128 stands for zero in the data rows.
Some points, one per row:
52 166 159 110 128 120 182 204 113 206 126 194 101 57 197 60 195 102 92 111 107 131 189 185
76 140 120 166 127 149 98 109 60 127 85 148 128 174 97 124 66 143 108 130 144 167 133 130
176 140 137 128 108 116 217 143 172 155 178 223 184 113 144 101 122 70 130 155 173 70 107 108
182 119 128 113 102 96 222 131 159 161 168 237 189 125 129 85 130 56 130 165 166 88 113 133
148 133 166 96 147 108 142 120 183 154 85 93 165 118 186 154 135 127 136 140 190 160 140 136
141 130 167 99 135 150 189 78 117 92 91 99 130 119 136 131 234 172 135 174 171 141 122 168
75 92 118 91 139 189 63 114 91 84 116 92 148 160 153 157 83 181 150 156 146 225 101 150
102 85 88 125 151 156 99 129 204 149 76 168 134 150 80 83 118 29 67 110 93 120 223 160
137 167 142 125 143 123 164 85 147 231 102 134 146 136 110 116 152 136 140 136 189 109 174 179
93 123 137 113 152 149 213 117 118 94 104 210 145 98 181 56 198 92 106 87 144 174 178 159
132 98 133 80 112 90 137 121 178 169 117 133 153 107 192 158 124 84 147 165 177 155 167 140
132 181 149 175 143 96 162 85 60 134 162 117 90 127 101 133 157 237 180 89 112 82 90 93
174 57 91 77 97 100 92 155 155 62 164 118 120 82 83 111 146 158 113 145 53 131 144 94
176 166 164 156 115 166 158 167 174 106 156 122 109 98 160 166 121 99 121 111 225 86 105 69
127 155 102 187 137 120 80 124 98 155 158 117 117 156 70 170 90 51 189 123 150 118 134 125
172 64 131 138 134 145 113 97 177 109 139 59 144 186 153 196 58 170 152 142 134 57 57 88
141 127 154 87 136 99 139 121 185 163 86 110 161 114 182 157 124 108 139 142 189 154 152 145
115 212 108 95 106 117 136 195 90 142 131 202 177 95 116 86 172 149 82 120 105 170 151 91
194 102 117 162 187 165 124 76 131 111 88 103 148 193 100 117 153 127 141 108 124 96 114 123
69 67 91 84 108 107 88 147 164 139 122 231 121 64 157 91 96 160 85 99 106 109 212 128
82 163 157 131 121 131 129 109 86 184 116 130 112 115 157 116 122 171 139 158 160 107 187 182
177 65 106 107 156 152 116 173 200 119 167 139 162 124 124 89 124 137 73 126 78 80 122 110
126 171 153 143 180 171 141 66 139 193 60 102 136 158 91 128 160 118 145 95 213 160 190 173
55 160 137 137 114 87 113 203 129 108 139 110 77 93 169 120 144 78 119 94 29 148 114 116
139 133 133 118 102 68 122 94 158 149 93 118 121 109 79 102 155 199 132 115 112 137 174 125
95 168 144 194 179 177 122 88 62 91 125 107 94 124 91 136 155 157 170 62 121 124 121 115
145 213 144 110 85 113 201 130 120 176 95 113 148 168 190 146 147 122 132 171 221 142 84 121
94 142 114 160 128 161 153 129 92 152 141 152 93 128 165 145 118 59 116 147 149 104 136 145
92 226 116 138 141 168 122 140 66 129 79 185 171 151 99 88 106 159 93 102 140 185 134 112
84 110 143 83 114 91 114 140 132 146 130 173 144 83 157 122 77 230 80 122 119 120 209 124
116 215 172 186 172 151 146 92 70 110 102 82 89 136 95 123 180 221 147 47 145 135 123 98
154 148 103 75 86 88 129 178 129 84 167 167 152 74 94 106 165 157 89 140 71 139 142 94
151 153 140 78 34 25 192 155 102 175 183 176 114 89 202 107 124 98 138 218 148 135 95 165
127 111 87 130 128 135 117 146 188 163 97 168 129 159 87 82 115 57 61 125 86 97 186 126
77 118 130 179 165 165 110 107 72 60 153 129 82 112 129 148 116 85 171 77 121 126 132 137
Then 12 other points, each followed by its number:
75 126 141 121 119 158 103 147 115 113 173 118 123 75 120 130 110 188 155 88 111 157 118 173 0
157 157 129 130 158 238 132 119 92 87 121 87 152 143 124 188 153 181 155 96 205 131 79 109 1
124 142 73 193 138 153 69 128 129 133 154 108 117 163 82 156 83 5 196 93 160 150 137 137 2
139 210 150 99 83 102 184 130 118 173 104 130 140 147 197 145 155 105 122 178 216 160 111 146 3
53 169 165 126 147 151 154 159 102 197 101 176 109 90 174 76 184 123 98 120 144 136 207 204 4
70 148 155 159 152 182 107 102 98 159 75 112 106 128 162 122 130 137 129 117 198 141 203 190 5
157 154 146 167 171 172 128 40 129 170 43 78 135 168 80 149 151 131 171 78 205 143 175 154 6
112 184 107 104 117 146 126 200 116 108 108 181 158 81 115 96 187 118 57 107 107 182 169 97 7
99 75 127 104 108 90 119 140 103 99 204 157 92 56 170 139 117 70 190 177 104 126 126 164 8
152 177 150 78 46 50 198 145 110 177 146 159 142 108 200 129 142 103 122 213 171 150 95 165 9
89 74 123 136 135 138 103 126 93 79 185 161 93 66 163 142 111 51 184 140 101 134 135 173 10
103 90 98 118 101 119 156 123 125 143 153 173 101 122 163 147 106 35 128 173 148 102 160 158 11
Which of these numbered points is nearest to each point below, ignoring the 3 directions in which the first points spread most? Its number follows each.
153 154 130 152 171 255 98 113 95 58 130 83 154 141 113 206 123 167 146 73 193 132 77 99 > 1
115 151 129 105 84 95 180 222 170 241 167 207 125 65 179 96 203 68 90 140 155 111 177 176 > 4
186 132 115 158 144 225 94 129 98 53 152 106 155 146 116 196 79 163 152 105 165 105 65 91 > 1
107 117 129 107 141 218 36 162 121 85 111 52 146 155 157 188 77 161 122 134 136 210 85 108 > 3
202 92 105 82 90 49 121 78 118 107 155 55 143 178 85 152 115 209 184 191 75 131 23 108 > 9
125 158 127 99 104 100 184 182 164 255 160 210 142 80 161 75 196 89 102 135 174 118 199 189 > 4
110 69 79 107 88 100 132 110 150 149 153 189 115 112 177 160 111 24 145 184 150 106 163 160 > 11
70 82 128 159 164 180 97 114 91 55 155 138 92 86 146 145 122 37 175 99 118 147 148 168 > 10
54 144 170 130 187 171 76 146 133 131 77 135 157 96 153 133 97 200 61 101 165 173 213 131 > 5
133 124 126 109 127 170 57 196 116 115 127 52 144 141 157 191 86 152 104 157 118 167 74 102 > 3
94 124 113 152 115 157 153 126 115 137 149 161 98 130 167 146 108 47 127 151 149 94 142 152 > 11
175 148 145 129 135 115 154 53 123 213 101 117 142 143 95 124 146 150 177 119 183 111 161 156 > 6
175 125 113 165 126 212 94 148 113 47 147 120 148 139 117 171 74 119 117 100 148 115 69 97 > 1
90 234 120 119 125 171 135 164 72 138 95 188 186 138 103 87 150 144 83 98 129 187 146 104 > 7
139 114 71 174 89 99 102 128 152 160 177 122 114 154 86 138 66 10 216 110 126 121 105 126 > 2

++++++++++

- WORK ORDER
Return every line of the records in which the word "each" is found.

- EXERCISE ANSWER
Then 12 other points, each followed by its number:
Which of these numbered points is nearest to each point below, ignoring the 3 directions in which the first points spread most? Its number follows each.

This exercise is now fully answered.